(Items from a dataset)
[[129 129 143 144 144 115 127 143 144 143 143 143 144 144 129]
 [127 127 113 113 113 141 129 113 113 114 114 113 113 113 127]
 [128 128 110 108 109 142 128 109 109 110 110 109 109 109 128]
 [129 129 151 152 151 109 126 151 151 150 150 151 151 151 129]
 [113 113 124 123 123 131 127 123 123 124 124 122 123 123 113]]
->
[[113 123 123 122 124 124 123 123 127 131 123 123 124 113 113]
 [129 151 151 151 150 150 151 151 126 109 151 152 151 129 129]
 [128 109 109 109 110 110 109 109 128 142 109 108 110 128 128]
 [127 113 113 113 114 114 113 113 129 141 113 113 113 127 127]
 [129 144 144 143 143 143 144 143 127 115 144 144 143 129 129]]

[[104 114]
 [120  99]
 [109 111]
 [114 104]
 [110 109]
 [110 110]
 [107 113]
 [106 113]
 [101 117]
 [107 113]
 [113 107]
 [112 109]]
->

◆ **Work to be completed**
Each line from the one that contains "[127 113 113" to the end of the data should be set down exactly, both ends included.

◆ **Reply to the task**
 [127 113 113 113 114 114 113 113 129 141 113 113 113 127 127]
 [129 144 144 143 143 143 144 143 127 115 144 144 143 129 129]]

[[104 114]
 [120  99]
 [109 111]
 [114 104]
 [110 109]
 [110 110]
 [107 113]
 [106 113]
 [101 117]
 [107 113]
 [113 107]
 [112 109]]
->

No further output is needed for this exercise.